_Task prompt_
What do the lines say, reproduced word for word, from the first of the entries below through the line bearing "[145 148 148"?

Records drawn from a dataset
In the rows, 128 means zero.
Each named move below is a turn or a mirror, shown by a few rows before and after it. Which moves, in which order, take the first row of each later pair to the second? The first pair is answered.
U:
[145 148 148 123 127 142 131 142 177]  ->  [134 163 147 124 109 114 152 157 143]
[118 125 125 129 121 143 112 140 134]  ->  [113 129 124 130 117 131 119 145 122]
[146 111 162 153 113 127 135 176 125]  ->  [151 103 163 152 120 141 125 168 141]
[170  91 199 123 146 179 132 138 150]  ->  [148 124 196 124 111 115 175 174  80]
W:
[103 137  81 128 131 125 108 106 134]  ->  [140 138 132  90 108 123 155 154 115]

_Written solution_
In the rows, 128 means zero.
Each named move below is a turn or a mirror, shown by a few rows before and after it. Which moves, in which order, take the first row of each later pair to the second? The first pair is answered.
U:
[145 148 148 123 127 142 131 142 177]  ->  [134 163 147 124 109 114 152 157 143]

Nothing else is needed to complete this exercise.